■ EXERCISE PROMPT ■
Reproduce every entry exactly as written.

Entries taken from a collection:
A single turn carries every row of the set below to another of its rows. Some are shown first; where does it send the rows asked next?
tura: [-10  -8   0  -6   4   3  -1   3   0  -3  -9   6  -3  12  10  -5   0   8
  -1  -7  -3  -4  -8  -1   1   5  -1   2  -2   2   0  -5  10  12  -7  -4
  -2  -5   8   4   2   7  -3   3  -2  -4]
suti: [-10  -5   5  -6   3   8   5   1  -2  -2 -11   0   0  12   7  -5   2  11
   1  -9  -6  -4  -2  -2   3   9   0   5  -3   3   1  -1   8  10  -6  -6
  -3  -3  11   3   0   6  -6   6  -3  -3]
Dezi: [-5  1 -5 -7 -3  3  6  0  5  3 -3  1  1 19  5 -8  3 -2 -5 -5 -5 -1  1 -7
  4  6 -2 13  2  5 -1 -6  5  7 -6 -2 -4  4  0  0 -5  5 -4 -5 -5  4]
bimi: [ 1 -3  1 -3  0 -5 -4  3 -4  5 -3  1  3  0  3  4 -4  7 -3 -1 -8 -2 -1  6
 12  8  1 -4 -6  5 -3 -7 -2 -3  5  3 -4 -3  1 -2  2  0 -8 -4  0  4]
Zape: [-1 -4  1 -1  4 -5 -5  1 -4  3 -6  5  7  1  5  2 -1  8 -2  0 -5  0 -4 12
 10  8  3 -3 -5  3 -3 -9  2  2  4  3 -3 -6  1 -1  1  0 -6 -3 -1  0]
gatub: [ -6   0  -6   1   0   2  -3   3   3   0  -9   9  -1  12   9  -8   0   7
   6  -9  -8 -10   3  -1   8   3   4   6  -3   4   2  -8   5   1  -1  -4
 -10   6   0   4  10   7  -2  -2   3   9]
mar: [ -2  -2  -3  -6   2  -5  -2   3  -2   4  -4   3   6   3   6   3  -3   6
  -1   1  -6   0  -2   8  12   7   4  -3  -6   4  -5 -10   3   0   5   6
  -4  -2   2  -1   0   3  -9  -5  -1   3]
Sute: [-2 -4  1 -4  4 -5 -1  0 -4  5 -3  0  6 -1  4  3 -5  5 -4 -2 -6 -2  0  5
  9  9  0 -5 -5  3 -5 -5  0  1  3  2  0 -3  3 -3 -2  0 -8 -2 -2  2]
depe: [ -1   2  -1  -1  -1   1  -1  -4   5  -2 -12   7  -2  14  11  -6  -3   9
   6 -13 -13  -4   0   0   9   8   5  11  -3   3   3  -2   6   2   0  -3
 -10   6   1   1  11   5  -1  -5   1   8]
Mados: [ -4  -6   2 -10   4   3   3  -3   1  -4 -12   1  -4  12   9  -4  -3  10
   1 -10  -7   2  -7  -2   2   9  -1   7  -1   3   0   1   9  12  -7  -2
  -2  -3   8   1   2   6  -1   0  -4  -3]
Vegi: [  1   0  -4  -4   5  -4  -4   6  -2   4  -4   0   0   2   6   1  -2   6
  -2   1  -4  -3  -1   9  12   7   1  -2  -2   1  -4  -6   4   1   4   4
  -1  -2   2  -1   1   4 -12  -3  -1   4]
geve: [ -5  -2  -3   0  -3   2   0  -1   2   1  -9   7  -1  13   8 -14   3   5
   3 -10  -9  -5   2  -2   7   4   5  12   3   5   3  -6   7   7  -2  -6
  -8   9   0   5   6   4  -1  -4   1  10]
Zozu: [ -2  -2   0   0   6  -5  -3   3  -3   5  -3   6   3   3   7   1  -4   5
  -2  -4  -4  -2  -2   9  12  10   2  -4  -2  -1  -6  -3   8   3   4   4
   1  -2   1   2   0  -1 -10  -3   2   7]
suzup: [  1  -4   5   4  -3   0   0  -5   1  -1  -7   4  -7  13   2   1   2  12
  -6 -11 -13   4  -6  -4   3  10  -3   8  -4   5   3   4   3   2  -4  -2
  -2  -2  -6   4   9  -1   2  -3  -1   6]
Zisuf: [  0  -3   6   9  -5   0  -2   3   0   0  -2   2  -3   5  -1   1   4  10
  -3  -5 -12  -2  -2  -6   0   6  -1  10   1   5   1   4  -2  -1   0  -5
  -7  -1  -2   2   7  -5   1  -2  -3   1]
Kif: [ 2  2 -5  3  1  6 -4  4  3  2 -2  0 -5 11  6 -1  3  7 -2 -2 -4 -4  0  3
  1  7 -6  6 -5  5  3 -9 -5  2 -9 -7 -7 -3 -2 -3  5  6  1  1 -2 -6]
geza: [  2  -1   0   4  -5   5  -4   2   1   1  -4   0  -6  12   8  -7   7   7
  -4  -4  -6  -1  -2   4   3   9  -3  12   0   5   5 -10  -2   7 -10  -9
  -8   0  -3  -3   6   4   0  -1  -3  -3]
dus: [-7 -3  6 -1  3  2  4 -1  0 -5 -6  2  4  9  6 -3  1  3  0 -4 -5 -2 -4 -6
  0  5  0  9  4  1 -2  2  7 10 -1 -4 -3 -4 11 -1 -4  2 -3  3 -6 -7]
zusag: [ 1 -2  0  0  6 -3 -2  3 -4  4 -2  1  1  1  5  3 -3  6 -4 -1 -3 -1 -1  8
 10 11 -2 -5 -3  0 -6 -2  4  2  2  1  3 -3  1  0 -2  0 -9 -2  0  5]
Pota: [ -6   2  -1   4  -1   6   0   1   2   2 -11   7   3  13   7  -7   4  10
   6 -12  -9  -8   7   3   7   9   6  10  -5   3   3  -3   5   2  -1  -6
 -10   6   1   5   8   1  -2  -1   1   8]
saz: [ -5  -5   7   4  -4   3   0   1  -1   0  -5   1  -5  13  -2   1   9  16
  -6  -8 -11   0  -4  -4   2   7  -1   6  -6   7   3   3   2   0  -5  -3
  -4  -2  -3   8   6   0  -2   1  -1   6]
naren: [  2  -1   3   3  -4   5  -1   7   1  -5  -5   2  -3   8   7  -1   5   7
   1   0  -5   0  -3   3   1   6  -1  12   0   5   1  -6   0   4  -2  -4
 -11  -6   5  -3   4  -1  -1  -1  -5 -12]
ponu: [ -2  -7   4   5  -7   0  -3   0   1   2  -2   5  -6  13   2  -6   7   9
  -7 -10 -10   1  -3  -5   3   8  -1  10   1   7   2  -1   2   4  -5  -6
  -3   5  -7   5   5  -2   1  -4   0   9]
rekat: [-5 -7  2  8 -2  0 -4  0  0  2 -3  9 -5 12  1  0  4 12 -8 -8 -8 -1 -7 -4
  1  7 -2  3 -5  5  1  1  4  2 -4 -4 -2 -1 -6  8  6 -2  3  0  2  7]
nup: [ 0  3 -1  3  0  8 -2  4  3  3 -6  0 -1 13  6 -2  9 10 -2 -4 -4 -1  3  8
  1 11 -1 12 -6  3  4 -6 -1  4 -9 -4 -9 -5 -1 -2  4  3 -1  0 -6 -8]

■ ANSWER FOR THIS EXERCISE ■
A single turn carries every row of the set below to another of its rows. Some are shown first; where does it send the rows asked next?
tura: [-10  -8   0  -6   4   3  -1   3   0  -3  -9   6  -3  12  10  -5   0   8
  -1  -7  -3  -4  -8  -1   1   5  -1   2  -2   2   0  -5  10  12  -7  -4
  -2  -5   8   4   2   7  -3   3  -2  -4]
suti: [-10  -5   5  -6   3   8   5   1  -2  -2 -11   0   0  12   7  -5   2  11
   1  -9  -6  -4  -2  -2   3   9   0   5  -3   3   1  -1   8  10  -6  -6
  -3  -3  11   3   0   6  -6   6  -3  -3]
Dezi: [-5  1 -5 -7 -3  3  6  0  5  3 -3  1  1 19  5 -8  3 -2 -5 -5 -5 -1  1 -7
  4  6 -2 13  2  5 -1 -6  5  7 -6 -2 -4  4  0  0 -5  5 -4 -5 -5  4]
bimi: [ 1 -3  1 -3  0 -5 -4  3 -4  5 -3  1  3  0  3  4 -4  7 -3 -1 -8 -2 -1  6
 12  8  1 -4 -6  5 -3 -7 -2 -3  5  3 -4 -3  1 -2  2  0 -8 -4  0  4]
Zape: [-1 -4  1 -1  4 -5 -5  1 -4  3 -6  5  7  1  5  2 -1  8 -2  0 -5  0 -4 12
 10  8  3 -3 -5  3 -3 -9  2  2  4  3 -3 -6  1 -1  1  0 -6 -3 -1  0]
gatub: [ -6   0  -6   1   0   2  -3   3   3   0  -9   9  -1  12   9  -8   0   7
   6  -9  -8 -10   3  -1   8   3   4   6  -3   4   2  -8   5   1  -1  -4
 -10   6   0   4  10   7  -2  -2   3   9]
mar: [ -2  -2  -3  -6   2  -5  -2   3  -2   4  -4   3   6   3   6   3  -3   6
  -1   1  -6   0  -2   8  12   7   4  -3  -6   4  -5 -10   3   0   5   6
  -4  -2   2  -1   0   3  -9  -5  -1   3]
Sute: [-2 -4  1 -4  4 -5 -1  0 -4  5 -3  0  6 -1  4  3 -5  5 -4 -2 -6 -2  0  5
  9  9  0 -5 -5  3 -5 -5  0  1  3  2  0 -3  3 -3 -2  0 -8 -2 -2  2]
depe: [ -1   2  -1  -1  -1   1  -1  -4   5  -2 -12   7  -2  14  11  -6  -3   9
   6 -13 -13  -4   0   0   9   8   5  11  -3   3   3  -2   6   2   0  -3
 -10   6   1   1  11   5  -1  -5   1   8]
Mados: [ -4  -6   2 -10   4   3   3  -3   1  -4 -12   1  -4  12   9  -4  -3  10
   1 -10  -7   2  -7  -2   2   9  -1   7  -1   3   0   1   9  12  -7  -2
  -2  -3   8   1   2   6  -1   0  -4  -3]
Vegi: [  1   0  -4  -4   5  -4  -4   6  -2   4  -4   0   0   2   6   1  -2   6
  -2   1  -4  -3  -1   9  12   7   1  -2  -2   1  -4  -6   4   1   4   4
  -1  -2   2  -1   1   4 -12  -3  -1   4]
geve: [ -5  -2  -3   0  -3   2   0  -1   2   1  -9   7  -1  13   8 -14   3   5
   3 -10  -9  -5   2  -2   7   4   5  12   3   5   3  -6   7   7  -2  -6
  -8   9   0   5   6   4  -1  -4   1  10]
Zozu: [ -2  -2   0   0   6  -5  -3   3  -3   5  -3   6   3   3   7   1  -4   5
  -2  -4  -4  -2  -2   9  12  10   2  -4  -2  -1  -6  -3   8   3   4   4
   1  -2   1   2   0  -1 -10  -3   2   7]
suzup: [  1  -4   5   4  -3   0   0  -5   1  -1  -7   4  -7  13   2   1   2  12
  -6 -11 -13   4  -6  -4   3  10  -3   8  -4   5   3   4   3   2  -4  -2
  -2  -2  -6   4   9  -1   2  -3  -1   6]
Zisuf: [  0  -3   6   9  -5   0  -2   3   0   0  -2   2  -3   5  -1   1   4  10
  -3  -5 -12  -2  -2  -6   0   6  -1  10   1   5   1   4  -2  -1   0  -5
  -7  -1  -2   2   7  -5   1  -2  -3   1]
Kif: [ 2  2 -5  3  1  6 -4  4  3  2 -2  0 -5 11  6 -1  3  7 -2 -2 -4 -4  0  3
  1  7 -6  6 -5  5  3 -9 -5  2 -9 -7 -7 -3 -2 -3  5  6  1  1 -2 -6]
geza: [  2  -1   0   4  -5   5  -4   2   1   1  -4   0  -6  12   8  -7   7   7
  -4  -4  -6  -1  -2   4   3   9  -3  12   0   5   5 -10  -2   7 -10  -9
  -8   0  -3  -3   6   4   0  -1  -3  -3]
dus: [-7 -3  6 -1  3  2  4 -1  0 -5 -6  2  4  9  6 -3  1  3  0 -4 -5 -2 -4 -6
  0  5  0  9  4  1 -2  2  7 10 -1 -4 -3 -4 11 -1 -4  2 -3  3 -6 -7]
zusag: [ 1 -2  0  0  6 -3 -2  3 -4  4 -2  1  1  1  5  3 -3  6 -4 -1 -3 -1 -1  8
 10 11 -2 -5 -3  0 -6 -2  4  2  2  1  3 -3  1  0 -2  0 -9 -2  0  5]
Pota: [ -6   2  -1   4  -1   6   0   1   2   2 -11   7   3  13   7  -7   4  10
   6 -12  -9  -8   7   3   7   9   6  10  -5   3   3  -3   5   2  -1  -6
 -10   6   1   5   8   1  -2  -1   1   8]
saz: [ -5  -5   7   4  -4   3   0   1  -1   0  -5   1  -5  13  -2   1   9  16
  -6  -8 -11   0  -4  -4   2   7  -1   6  -6   7   3   3   2   0  -5  -3
  -4  -2  -3   8   6   0  -2   1  -1   6]
naren: [  2  -1   3   3  -4   5  -1   7   1  -5  -5   2  -3   8   7  -1   5   7
   1   0  -5   0  -3   3   1   6  -1  12   0   5   1  -6   0   4  -2  -4
 -11  -6   5  -3   4  -1  -1  -1  -5 -12]
ponu: [ -2  -7   4   5  -7   0  -3   0   1   2  -2   5  -6  13   2  -6   7   9
  -7 -10 -10   1  -3  -5   3   8  -1  10   1   7   2  -1   2   4  -5  -6
  -3   5  -7   5   5  -2   1  -4   0   9]
rekat: [-5 -7  2  8 -2  0 -4  0  0  2 -3  9 -5 12  1  0  4 12 -8 -8 -8 -1 -7 -4
  1  7 -2  3 -5  5  1  1  4  2 -4 -4 -2 -1 -6  8  6 -2  3  0  2  7]
nup: [ 0  3 -1  3  0  8 -2  4  3  3 -6  0 -1 13  6 -2  9 10 -2 -4 -4 -1  3  8
  1 11 -1 12 -6  3  4 -6 -1  4 -9 -4 -9 -5 -1 -2  4  3 -1  0 -6 -8]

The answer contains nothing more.